Activity
From the line with "[ 78 143 114" to the line with "[129 117 144", retype every line exactly, including those two, and leave out the rest of the data below.

[Provided data]

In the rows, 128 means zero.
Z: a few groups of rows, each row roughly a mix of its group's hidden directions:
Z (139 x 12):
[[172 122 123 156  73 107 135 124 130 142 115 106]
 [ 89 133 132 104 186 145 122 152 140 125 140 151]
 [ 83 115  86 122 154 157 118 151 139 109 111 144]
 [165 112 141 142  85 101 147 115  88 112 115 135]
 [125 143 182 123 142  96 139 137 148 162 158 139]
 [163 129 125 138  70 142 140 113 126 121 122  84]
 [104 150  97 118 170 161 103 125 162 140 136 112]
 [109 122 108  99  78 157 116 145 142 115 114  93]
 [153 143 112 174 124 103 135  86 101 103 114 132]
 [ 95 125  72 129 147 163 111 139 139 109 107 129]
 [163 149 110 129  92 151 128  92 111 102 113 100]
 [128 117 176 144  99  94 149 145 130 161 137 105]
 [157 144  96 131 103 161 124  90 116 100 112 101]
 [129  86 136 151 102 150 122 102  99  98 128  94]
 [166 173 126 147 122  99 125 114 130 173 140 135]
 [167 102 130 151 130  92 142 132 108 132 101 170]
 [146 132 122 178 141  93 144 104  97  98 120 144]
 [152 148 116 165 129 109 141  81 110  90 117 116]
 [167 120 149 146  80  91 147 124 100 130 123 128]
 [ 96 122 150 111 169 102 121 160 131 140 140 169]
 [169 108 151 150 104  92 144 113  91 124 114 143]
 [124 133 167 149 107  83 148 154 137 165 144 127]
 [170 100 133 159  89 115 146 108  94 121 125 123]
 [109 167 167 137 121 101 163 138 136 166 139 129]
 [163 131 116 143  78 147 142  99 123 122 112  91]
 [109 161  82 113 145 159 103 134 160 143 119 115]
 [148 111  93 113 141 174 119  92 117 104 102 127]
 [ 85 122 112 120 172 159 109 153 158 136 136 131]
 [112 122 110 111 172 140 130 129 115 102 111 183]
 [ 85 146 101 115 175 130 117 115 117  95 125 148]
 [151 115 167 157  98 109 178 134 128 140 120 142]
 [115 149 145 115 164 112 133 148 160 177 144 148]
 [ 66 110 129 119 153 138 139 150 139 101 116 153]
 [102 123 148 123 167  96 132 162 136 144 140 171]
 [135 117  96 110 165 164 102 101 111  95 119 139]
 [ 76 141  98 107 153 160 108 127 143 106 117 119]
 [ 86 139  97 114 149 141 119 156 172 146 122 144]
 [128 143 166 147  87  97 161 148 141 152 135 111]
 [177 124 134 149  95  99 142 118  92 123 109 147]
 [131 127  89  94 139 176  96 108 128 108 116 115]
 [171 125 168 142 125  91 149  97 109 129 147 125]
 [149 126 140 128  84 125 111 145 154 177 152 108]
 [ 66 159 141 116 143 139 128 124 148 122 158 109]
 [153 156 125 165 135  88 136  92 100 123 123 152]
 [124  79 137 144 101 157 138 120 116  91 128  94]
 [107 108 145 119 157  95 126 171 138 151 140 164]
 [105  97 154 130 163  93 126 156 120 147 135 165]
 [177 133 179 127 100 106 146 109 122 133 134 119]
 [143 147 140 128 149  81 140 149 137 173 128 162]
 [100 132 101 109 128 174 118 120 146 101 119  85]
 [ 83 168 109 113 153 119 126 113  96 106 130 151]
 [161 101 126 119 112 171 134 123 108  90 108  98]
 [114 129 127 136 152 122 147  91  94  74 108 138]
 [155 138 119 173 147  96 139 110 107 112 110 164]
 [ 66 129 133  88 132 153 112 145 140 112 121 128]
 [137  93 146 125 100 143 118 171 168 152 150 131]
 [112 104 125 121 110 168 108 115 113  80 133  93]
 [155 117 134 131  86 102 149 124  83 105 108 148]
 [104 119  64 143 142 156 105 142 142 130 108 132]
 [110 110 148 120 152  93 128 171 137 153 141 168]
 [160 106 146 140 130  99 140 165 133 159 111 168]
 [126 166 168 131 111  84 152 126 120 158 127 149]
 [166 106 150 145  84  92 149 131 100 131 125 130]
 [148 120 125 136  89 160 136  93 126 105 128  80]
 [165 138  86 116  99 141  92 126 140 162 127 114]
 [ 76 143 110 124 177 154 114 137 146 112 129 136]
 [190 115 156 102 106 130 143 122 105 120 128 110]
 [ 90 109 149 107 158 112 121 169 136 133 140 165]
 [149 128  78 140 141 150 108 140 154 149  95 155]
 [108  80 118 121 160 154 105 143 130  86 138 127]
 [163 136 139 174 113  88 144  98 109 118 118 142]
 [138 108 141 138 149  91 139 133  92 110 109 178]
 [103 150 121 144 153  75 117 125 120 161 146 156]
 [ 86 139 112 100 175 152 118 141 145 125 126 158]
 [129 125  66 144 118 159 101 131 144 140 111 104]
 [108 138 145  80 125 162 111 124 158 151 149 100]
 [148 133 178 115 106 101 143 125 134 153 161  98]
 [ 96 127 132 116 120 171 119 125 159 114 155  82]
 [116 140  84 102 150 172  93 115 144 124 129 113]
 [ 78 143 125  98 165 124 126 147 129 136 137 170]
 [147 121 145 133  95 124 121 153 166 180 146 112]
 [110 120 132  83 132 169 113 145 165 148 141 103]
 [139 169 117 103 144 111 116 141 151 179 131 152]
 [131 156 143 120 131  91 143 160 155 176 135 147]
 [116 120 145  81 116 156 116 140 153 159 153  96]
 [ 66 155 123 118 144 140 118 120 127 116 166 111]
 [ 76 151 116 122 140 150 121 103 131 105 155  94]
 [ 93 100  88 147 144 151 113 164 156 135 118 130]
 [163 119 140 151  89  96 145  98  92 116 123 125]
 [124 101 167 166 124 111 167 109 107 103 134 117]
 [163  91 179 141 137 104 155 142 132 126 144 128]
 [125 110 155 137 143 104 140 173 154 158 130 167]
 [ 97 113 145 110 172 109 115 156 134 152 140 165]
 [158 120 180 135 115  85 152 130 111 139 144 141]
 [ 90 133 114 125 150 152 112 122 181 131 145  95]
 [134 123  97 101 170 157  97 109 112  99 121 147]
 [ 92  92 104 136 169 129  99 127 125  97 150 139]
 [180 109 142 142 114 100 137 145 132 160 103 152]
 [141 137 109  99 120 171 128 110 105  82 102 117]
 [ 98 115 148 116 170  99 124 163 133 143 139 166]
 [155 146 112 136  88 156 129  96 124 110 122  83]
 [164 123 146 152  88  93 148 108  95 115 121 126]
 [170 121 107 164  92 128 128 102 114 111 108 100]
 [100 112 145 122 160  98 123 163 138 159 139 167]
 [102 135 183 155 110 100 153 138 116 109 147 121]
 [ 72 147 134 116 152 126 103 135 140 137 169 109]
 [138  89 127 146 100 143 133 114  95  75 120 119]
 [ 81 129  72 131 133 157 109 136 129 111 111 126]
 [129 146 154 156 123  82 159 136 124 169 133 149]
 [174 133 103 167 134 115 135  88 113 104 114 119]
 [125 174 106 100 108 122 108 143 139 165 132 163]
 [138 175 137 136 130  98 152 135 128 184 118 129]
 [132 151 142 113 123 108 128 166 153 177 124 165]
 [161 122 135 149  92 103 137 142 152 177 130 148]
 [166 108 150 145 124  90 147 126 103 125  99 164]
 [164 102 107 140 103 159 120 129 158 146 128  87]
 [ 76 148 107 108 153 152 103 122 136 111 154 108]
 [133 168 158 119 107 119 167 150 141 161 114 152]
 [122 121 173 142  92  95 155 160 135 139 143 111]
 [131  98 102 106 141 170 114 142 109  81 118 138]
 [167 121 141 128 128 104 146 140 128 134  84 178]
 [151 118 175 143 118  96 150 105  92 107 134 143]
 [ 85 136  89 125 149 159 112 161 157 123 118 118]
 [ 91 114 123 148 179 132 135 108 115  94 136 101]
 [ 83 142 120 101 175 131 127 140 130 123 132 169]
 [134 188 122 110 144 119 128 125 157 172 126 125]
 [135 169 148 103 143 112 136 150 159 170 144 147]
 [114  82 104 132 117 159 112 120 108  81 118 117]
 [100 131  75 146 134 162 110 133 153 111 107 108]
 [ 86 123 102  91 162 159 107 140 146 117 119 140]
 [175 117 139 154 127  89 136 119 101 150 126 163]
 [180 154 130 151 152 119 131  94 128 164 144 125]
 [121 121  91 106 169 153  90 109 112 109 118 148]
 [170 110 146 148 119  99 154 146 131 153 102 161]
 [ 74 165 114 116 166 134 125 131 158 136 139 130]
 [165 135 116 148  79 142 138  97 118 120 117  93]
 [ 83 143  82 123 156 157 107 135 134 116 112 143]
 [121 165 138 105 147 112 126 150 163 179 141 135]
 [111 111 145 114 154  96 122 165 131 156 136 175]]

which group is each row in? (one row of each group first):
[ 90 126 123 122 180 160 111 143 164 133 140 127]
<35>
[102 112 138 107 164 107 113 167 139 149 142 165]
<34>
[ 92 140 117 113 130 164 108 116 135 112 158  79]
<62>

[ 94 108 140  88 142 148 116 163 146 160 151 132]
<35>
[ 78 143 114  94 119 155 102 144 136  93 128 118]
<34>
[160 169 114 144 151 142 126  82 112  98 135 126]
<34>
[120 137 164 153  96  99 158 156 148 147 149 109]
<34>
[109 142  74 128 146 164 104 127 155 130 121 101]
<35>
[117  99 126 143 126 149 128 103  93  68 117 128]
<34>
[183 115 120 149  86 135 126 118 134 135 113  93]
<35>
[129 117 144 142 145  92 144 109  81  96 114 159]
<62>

[/Provided data]

Output
[ 78 143 114  94 119 155 102 144 136  93 128 118]
<34>
[160 169 114 144 151 142 126  82 112  98 135 126]
<34>
[120 137 164 153  96  99 158 156 148 147 149 109]
<34>
[109 142  74 128 146 164 104 127 155 130 121 101]
<35>
[117  99 126 143 126 149 128 103  93  68 117 128]
<34>
[183 115 120 149  86 135 126 118 134 135 113  93]
<35>
[129 117 144 142 145  92 144 109  81  96 114 159]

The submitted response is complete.